Aim of the task:
Nothing but the lines from the one containing "7.4 -18.0 -10.2" through the final line of the listing should appear in the answer, each exactly as written.

Extracted data:
Where one turn sends some rows of the set: a few examples, then the rows asked:
tasa: [ 11.6 -20.2 -11.5  -8.9  -0.1 -14.4  11.2  22.4   8.8   4.7  -9.1 -19.5
  18.2 -17.9 -19.0   1.3   5.0  12.8]
zosol: [ -8.8  -3.6   5.7 -26.9  -3.9 -14.6   3.0   5.0  17.0 -26.8  -0.6  -1.9
  24.3   6.5   7.0  -5.2  -3.4 -13.8]
fod: [21.7  8.7  4.5 28.6  3.1 23.9 16.9  1.5 -3.7 -6.2 -0.2 -5.4 24.3  1.8
  8.6 -2.8 -1.7 -7.2]
puvo: [-10.8  25.7 -19.2   2.1   9.1  -1.7  15.8  -3.0 -17.2   7.9   0.7 -11.8
 -13.3   5.6   2.5   1.6  14.4  -7.7]
fem: [-24.6 -15.4   9.4  14.6   5.8  10.3 -15.3   5.8   9.4  -2.4  -9.5   7.9
  -3.0  -1.5  11.3  19.9   2.7   4.6]
Bev: [  2.9  -1.3  -3.0 -27.9   7.6  -5.2  14.2  -7.3  22.0 -14.5   8.8   1.8
  29.2  -8.9   7.6 -13.7  -1.5 -11.0]
lipu: [ 21.6 -25.8  -9.2  -8.2  12.0 -15.0  14.0  24.5   1.7   7.4 -11.1 -12.5
  17.7 -22.1  -7.1 -11.0  -7.2  -0.7]
seb: [-11.8 -16.3  -0.3   9.5  36.2  -6.8   1.4   6.4 -10.1  22.1  -5.4  11.0
  -0.9  10.7 -20.0  -5.0 -11.5  -8.0]
nime: [ 16.0 -18.6  -8.5  -2.4  11.9 -14.5  22.3  22.3  16.4   7.1  -6.9 -15.8
   9.1 -21.8  -4.1  -6.5  -1.2  12.6]
nudim: [ -7.3  25.9 -13.6   1.0   0.4  -5.8  13.3 -14.5 -25.2  11.5   6.0  -5.9
  -5.6  -4.1  -7.1  -2.2  13.1   8.3]
dep: [ -5.8  36.2  -4.9  -2.0   7.5   0.7  13.1 -13.2 -17.4  -0.4  11.0  -3.5
  -4.2   4.9 -10.0  -4.8   6.3   1.1]
Nuled: [ -1.3   9.6  17.1  -8.6   9.8 -30.4 -12.5 -17.9  20.4   7.9  -2.5  -6.3
   4.6   4.2   4.8 -23.6 -21.7   5.5]
mif: [ 26.6 -13.2 -14.4   9.1   3.4  -1.5  -9.8 -12.8 -15.7   7.8 -31.7  13.0
   5.6  -7.8  -6.6  12.2 -10.9  10.3]
nogad: [-14.6   6.6   9.4  -2.6  -7.2 -27.2 -11.4  -0.1  20.1  16.7   5.5  -3.2
  -3.8  -1.1  15.1 -27.8 -12.8  11.9]
leko: [  5.3  18.5   6.3  -6.3   2.4 -38.1 -13.5  -1.5   9.0  18.6  -2.8   4.0
  -6.1  -0.1   4.1 -28.8  -5.2   7.1]
lel: [ -5.5  -2.6  -4.2 -26.9  -5.4   0.7  14.7  -6.1  14.1 -22.9  10.1  -3.5
  15.4  10.1  18.4  -3.8   6.8  -2.1]
lepip: [-16.2 -18.4  -2.8  11.4  -0.1   4.1 -13.0   3.1   8.8  -5.7   0.9   6.0
 -22.5  -4.3  17.6  18.6  -3.1   5.0]
zuz: [ 20.2   5.6   3.0  17.4  -2.0  22.8   3.5   6.3  -3.0  -1.7   2.8  15.7
  32.0  -8.3  14.8 -14.4 -10.0 -11.8]
daran: [  9.3  19.5  -9.2   7.6  -3.2  -4.6 -14.4   9.4   9.9  -4.0 -23.1 -22.6
   8.8  25.1 -11.5  -1.7 -16.8   7.0]
kimeb: [  4.8   5.8 -10.4   5.4  -2.6  -7.9  -8.1   1.8   9.1 -12.0 -10.5 -14.9
   8.0  33.3 -16.3  -6.5 -31.5   3.3]
Memon: [ 23.6 -13.0 -14.8  -1.0  -0.8  14.8 -15.4 -20.1 -21.4   3.6 -12.9  12.7
   5.4  -2.0   3.4   8.1 -19.0   2.4]
vefat: [ 14.9 -13.4 -14.2   5.5 -29.3  -9.5 -12.0   4.9  -7.1  15.8   0.9  -0.6
  10.8   0.8  17.4 -11.6   0.7 -30.5]
vepez: [-21.6 -17.7  -6.2   6.2  13.9 -25.3   0.8   5.4 -11.2  26.7 -10.0   7.4
   6.9   4.5 -20.9  -7.9 -13.5 -14.6]
fati: [-25.6  -7.6  12.8  -0.4   9.3   5.8 -18.4  -5.0   6.8   0.0   4.7  13.1
  -9.1  -3.4  13.5  18.1   5.6   3.0]
rito: [ 10.4   6.2  13.9  15.9  -1.0  20.0  14.7   5.5  -4.2  -2.6   7.6  -9.5
  28.1 -23.7  14.1  -8.1  -6.6  -3.1]
zumu: [ 13.3 -17.4   1.9  -0.4  10.4   7.2  -9.1  -5.5 -25.5   4.1 -22.5  30.1
   5.2  -5.8   5.7   5.7 -12.4  12.5]
foluf: [ 20.0  12.1  -8.1   1.8   5.0  -2.6  -4.3   6.4   7.9 -19.0 -17.9 -13.3
  10.9  17.9 -17.1 -10.0 -31.7   8.9]
Mon: [  7.3 -20.4  -0.6   7.4 -18.0 -10.2 -24.3   8.1  -7.8  23.2   6.0   1.4
  10.4  -3.8  19.4 -10.1  -4.3 -27.1]
dile: [-12.9  -7.1  12.5   2.4  22.1 -21.1   5.2  -8.5 -27.7  22.9  -6.4   7.5
   2.9  11.1 -11.7 -13.7 -11.4 -10.2]
Vopi: [  8.3 -19.0  -9.0  16.6 -31.7  -9.6 -11.9  11.0  -7.0  14.6  15.5  -7.9
   8.0  -3.2   2.9 -11.1  -4.5 -20.6]

lepip moves to Vopi
vefat moves to nime
mif moves to fod
Now these:
leko moves to seb
dep moves to fati
Bev moves to Nuled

Response:
Mon: [  7.3 -20.4  -0.6   7.4 -18.0 -10.2 -24.3   8.1  -7.8  23.2   6.0   1.4
  10.4  -3.8  19.4 -10.1  -4.3 -27.1]
dile: [-12.9  -7.1  12.5   2.4  22.1 -21.1   5.2  -8.5 -27.7  22.9  -6.4   7.5
   2.9  11.1 -11.7 -13.7 -11.4 -10.2]
Vopi: [  8.3 -19.0  -9.0  16.6 -31.7  -9.6 -11.9  11.0  -7.0  14.6  15.5  -7.9
   8.0  -3.2   2.9 -11.1  -4.5 -20.6]

lepip moves to Vopi
vefat moves to nime
mif moves to fod
Now these:
leko moves to seb
dep moves to fati
Bev moves to Nuled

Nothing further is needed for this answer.